These are the activations of a small neural network, seen along a few directions. Each row is one input.
Each table varies a few parts of the input and shows all the possible inputs, shuffled.
A made-up example of a description, with smaller parts first: line(6) and (point or line(9) or (values(2) and ring(8))).
Shared parts are said once, and a part with two or three values counts as separate values.
(in the rows, 128 means zero)

Table:
r1: [127 101 199  84 131 107  88 174 142  94 171 115 114 104 114  59 126 134
 118 146]
r2: [109 150  59 146 124 176 176 101 126 104 100 100 141 129 155 169 112 125
 142 102]
r3: [128 133 100 167 132 144 171  94 118 162 104 144 130 149 109 190  98 129
 138 127]
r4: [128  91 156 139 151 124 160 174 120  90 184 121 115 130 145 141  92 124
  97 172]
r5: [114 156  99  94 107 157 102  91 149 116  84  93 139 102 124  81 147 139
 167  81]
r6: [130 109  87 133 134 157 173 142 128  65 148  82 153 127 183 128  84 139
 100 129]
r7: [141 120 208 114 129 100  82 146 134 163 143 171 112 136  64 100 140 132
 143 141]
r8: [131 151 143 115 112 126  96  88 143 175  84 144 125 129  67 110 137 142
 165 105]
r9: [141 106 163 165 149 118 156 150 110 151 162 173 114 159 105 180 102 120
 117 165]
r10: [130 170  69 175 125  58 100 106  88 222  90 189 114 142 185 205 251  73
 102 136]
r11: [130 120 126  75 113 140 104 141 150  66 137  76 151 102 157  45 118 151
 118 104]
Describe the family of inputs behind these rows. -> point or (values(2) and ring(5))
Change only the values(2) part in r6. List by row number the other rows that result. -> r11

Table:
r12: [124  88 144 137 155 140 134 154 117  93 176 109 116 110 164 111 122 117
 136 160]
r13: [141  82 159 114 138 176 189 144 151  64 168  96 145 144  89 112   4 175
 117 139]
r14: [126 156 105 148 127 153 124  86 125 171  88 156 123 138 105 155 161 123
 178 106]
r15: [125 126 167 117 129 136  96 110 132 163 116 156 121 121  82 109 148 125
 181 111]
r16: [141 112 112 141 135 131 157 155 116 103 155 136 154 146 175 150 122 124
  94 132]
r17: [154 138 158 116 110 110  82 118 126 168 117 167 145 145  93 101 144 138
 141 103]
r18: [146 129  77 178 132 119 160 121 101 146 123 141 149 159 172 186 122 119
 101 136]
r19: [102 125 172 108 131 106 103 146 144 124 131 112  93  97  97 105 142 120
 134 153]
r20: [145 148  67 141 113 139 129  91 122 146  90 127 167 144 159 134 143 137
 129  94]
r21: [115 123 148  82 109 162 169 137 166  55 134  66 124 117  76  89  16 174
 108 122]
r22: [140 143  99 116 112 151 118 131 128  99 120 117 171 138 161 103 140 137
 127  87]
r23: [125 109 133  99 137 157 105 127 138  93 142  94 133  97 155  63 140 133
 165 117]
r24: [154 111 127  93 123 132  95 135 136  99 143 106 155 118 166  52 137 148
 123 110]
r25: [ 91 157  74 146 123 132 152 101 124 131  92  99 108 107 142 173 139 107
 132 122]
r26: [131 124 166  94 120  79  97 150 146 132 133 126 115 115 109  93 140 136
  89 148]
r27: [114 152  96 109 108 116 136 144 132  95 120 106 135 124 158 132 133 123
  85 113]
r28: [158 117 166 103 124 112  81 138 143 135 132 139 152 129 113  65 145 148
 133 120]
r29: [ 99 140 166 115 121 104 108 125 131 158 118 140  85 109  78 139 141 111
 139 136]
r30: [127  87 186 142 161 120 125 156 127 134 166 142 112 120 113 123 131 119
 143 172]
r31: [128 118 172 116 136 138  86 133 141 127 129 125 129 112 101  77 147 132
 177 126]
r32: [141 110 147  84 118 196 154 121 169  63 134  81 162 131  81  65  20 188
 147  98]
r33: [128 146 157 108 106  76  99 129 129 165 118 154 108 131  90 131 138 125
  97 129]
r34: [117 122  90 183 149 147 169 116 102 136 125 127 126 131 158 191 126 105
 143 141]
r35: [127 138 116 186 148 135 155 116 102 173 122 169 105 152 117 206 141 104
 149 149]
r36: [115 147  78 153 128 166 134  88 120 133  91 112 143 121 147 142 145 122
 174  97]
r37: [127 124 125  91 116  98 106 150 135  91 143  93 118 106 160  81 130 134
  83 135]
r38: [112 113 120 153 148 158 163 151 113  93 154 120 131 123 161 160 125 107
 139 136]
r39: [153  85 139 124 143 112 128 159 120 101 178 123 137 129 178 100 119 135
  91 154]
r40: [129 181  87 141 103  92 130 103 124 177  86 155 112 156 115 183 151 118
  94 126]
r41: [156 140 105 173 133 106 151 118 105 185 122 185 129 176 132 200 138 120
 104 146]
r42: [ 86 147 105 115 123 143 146 138 134  88 122  92 112  99 145 140 137 110
 129 119]
r43: [124 101 181 148 152 118 131 137 113 168 152 171 104 132  94 156 129 110
 149 155]
r44: [155 165  92 142 110 126 116  89 124 182  86 170 147 164 117 149 159 135
 135 101]
r45: [119 158  64 133 109 104 148 103 127 143  90 115 131 131 156 165 136 122
  86 119]
r46: [152 107 173 142 136  90 122 143 111 174 154 184 127 154 107 148 126 126
 107 148]
r47: [111 133 109 116 130 177 133 122 134  93 121 106 148 111 151 110 144 125
 168  95]
r48: [155  97 178 141 144  93 111 166 121 136 168 153 134 144 125 113 126 134
 103 163]
r49: [101 172 101 147 120 120 138 100 126 168  89 141  88 128 101 188 154 106
 137 131]
r50: [ 99 122 131  97 129 124 117 143 137  86 143  81  97  85 149  91 133 119
 126 142]
The inputs of r36 and r25 match in every part but one. If r14 is changed in the same way as r36 into r25, which row does it become? -> r49
Describe the family of inputs behind these rows. -> values(3) and (point or (values(2) and ring(6)))
Change only the values(3) part in r15. List by row number the other rows that result. -> r29, r43
Change only the values(2) part in r33. List by row number the other rows that result. -> r29
Change only the values(3) part in r44. List by row number the other rows that result. -> r40, r41

Table:
r51: [115 125 139 112 128 164 163 135 159  79 127  87 127 122  91 115  65 156
 130 133]
r52: [129  85 133 106 140 135 148 158 130  66 167  93 141 100 175  93 107 142
  93 132]
r53: [146 135  97 167 139 141 156 109 110 163 122 162 132 160 140 182 131 121
 136 133]
r54: [115 148  79 149 132 154 146  94 120 148 103 135 119 129 148 169 159 109
 158 118]
r55: [139 149 122 152 121 112 133 136 114 160 120 172 143 164 124 174 148 115
 112 124]
r56: [150 143 116 148 123  80 116 120 116 180 120 167 117 156 129 161 154 121
  93 149]
r57: [143 110 169  62 110 142 100 128 159 101 136 108 152 118  97  40  88 165
 139 100]
r58: [140 111 156 101 129 150 104 146 145  76 147  93 141 114 122  47 108 161
 137 122]
r59: [112 164 104 133 115 126 124 124 123 145  99 144 130 131 134 162 173 103
 135 107]
r60: [107 147  98 152 127 122 128  95 117 166  91 132 123 116 130 164 159 109
 147 115]
r61: [121  96 219 122 151 104  98 158 127 150 167 159  89 113  80 111 140 115
 150 167]
r62: [130 104 145 107 134 139 109 159 143  66 157  79 147 109 153  67 106 137
 132 136]
r63: [121 161  98 129 118  96 110 110 124 167  98 139 105 124 140 146 178 111
 115 131]
r64: [115 113 129 109 123 149 148 140 126  74 158  90 120 115 138 111  69 134
 118 122]
r65: [138 130 116 171 131 107 136 108 108 180 109 160 135 148 119 177 134 119
 125 132]
Describe the family of inputs behind these rows. -> point or line(6) or (values(2) and line(4))
Change only the values(2) part in r60. List by row number the other rows that result. -> r65

Table:
r66: [125 100 121 110 140 183 124 144 130  58 155  93 168 103 185  71 139 130
 165  99]
r67: [148 159 117 131 115 173 101 101 135 146  90 153 173 152 105 108 154 142
 193  71]
r68: [174  97 111 144 130 152 174 121 127 110 147 124 166 170 133 127  40 172
 100 131]
r69: [148 115 212 119 127  55  82 190 111 157 174 197 117 144 112 127 171 107
  82 152]
r70: [127  75 220  73 140 108  71 178 146  89 185 105 114  87 120  28 130 135
 131 152]
r71: [100 140 128 120 120 143 190 137 146  91 130 102 104 131  86 173  48 140
  96 138]
r72: [128 112  86 163 148  92 139  75 122 185 101 111  89 112 146 153 133 127
 121 180]
r73: [143 117 108 126 118 119 177 118 142 114 126 102 131 146 112 141  35 166
  72 144]
r74: [ 99 175 102 130 107  84 139 158 119 130 118 143 104 134 143 193 168  92
  69 134]
r75: [136 101 111 191 172 164 143 102 103 166 131 149 128 128 154 163 155 109
 194 148]
r76: [170 151  97 115 102 134  91  75 138 168  83 143 168 154 117  87 136 162
 145  81]
r77: [ 98 165 121 144 118 121 138 171 100 122 134 171 132 143 150 201 182  78
 111 104]
r78: [ 98 192 113  90  88 126 109  91 154 149  62 122 106 116  70 129 145 129
 141  89]
r79: [102 131 144 140 132 182 189 151 130  78 147 122 132 142  92 178  62 127
 139 117]
r80: [ 86 133 104 158 148 115 152  96 125 164 104 112  61  98 120 183 146  99
 147 173]
r81: [121 115  96  81 118 113 119 120 146  84 124  53 127  83 176  62 115 145
  92 128]
r82: [158  92  90 174 159 124 134  75 105 188 123 139 124 131 167 142 137 130
 148 159]
r83: [152  82 231 119 143 113 130 180 141 113 187 146 119 149  58 100  52 154
 113 176]
r84: [101 186 126 118 104 165 108 112 140 133  80 139 133 129  78 135 158 120
 189  75]
r85: [172 136  88 153 121  93 122 140 102 148 138 164 167 173 192 151 160 124
  72 126]
r86: [155  96  96 107 134 145 113 128 134  73 146  74 162 109 199  50 120 153
 122 122]
r87: [142 172  93 105  91 105  95  75 153 165  61 116 133 133  96  98 132 158
 117 102]
r88: [ 79 130 128 104 132 177 131 159 138  43 146  73 126  82 160  95 141 111
 163 109]
r89: [139 153  86 129 104  59 128 131 115 157 117 145 133 146 167 164 156 116
  42 133]
r90: [151 105 132 160 144 192 182 146 125  86 155 132 171 168 120 147  60 151
 144 121]
r91: [145 139 114 156 129 130 131 160  94 134 144 184 173 167 178 175 180 100
 114 101]
r92: [146 133 217  87 112  97  50 130 146 173 122 169 121 129  39  64 150 149
 154 115]
r93: [ 76 137 115  75 118 138 133 140 150  63 127  55  98  69 152  90 128 120
 117 122]
r94: [132  75 211 146 171  85  94 130 117 193 163 166  76 108  88 115 148 113
 158 193]
r95: [ 87 124 121 172 158 153 152 107 107 158 121 138  88 104 125 191 159  83
 189 144]
Describe the family of inputs behind these rows. -> values(5) and (point or ring(5))
The inputs of r79 and r77 match in every part but the values(5) part. If r83 is changed in the same way as r79 into r77, which row does it become? -> r69
Start at r88 and move only the ring(5) part, one step at a time. The first step leads to r66. Which rows follow, in order? -> r86, r81, r93
Change only the values(5) part in r72. List by row number the other rows that result. -> r73, r81, r87, r89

_Instructions for the task_
The response must repeat exactly the lines from the top of the material through the line containing "r6: [130 109", both included, with no other output.

_Solved exercise_
These are the activations of a small neural network, seen along a few directions. Each row is one input.
Each table varies a few parts of the input and shows all the possible inputs, shuffled.
A made-up example of a description, with smaller parts first: line(6) and (point or line(9) or (values(2) and ring(8))).
Shared parts are said once, and a part with two or three values counts as separate values.
(in the rows, 128 means zero)

Table:
r1: [127 101 199  84 131 107  88 174 142  94 171 115 114 104 114  59 126 134
 118 146]
r2: [109 150  59 146 124 176 176 101 126 104 100 100 141 129 155 169 112 125
 142 102]
r3: [128 133 100 167 132 144 171  94 118 162 104 144 130 149 109 190  98 129
 138 127]
r4: [128  91 156 139 151 124 160 174 120  90 184 121 115 130 145 141  92 124
  97 172]
r5: [114 156  99  94 107 157 102  91 149 116  84  93 139 102 124  81 147 139
 167  81]
r6: [130 109  87 133 134 157 173 142 128  65 148  82 153 127 183 128  84 139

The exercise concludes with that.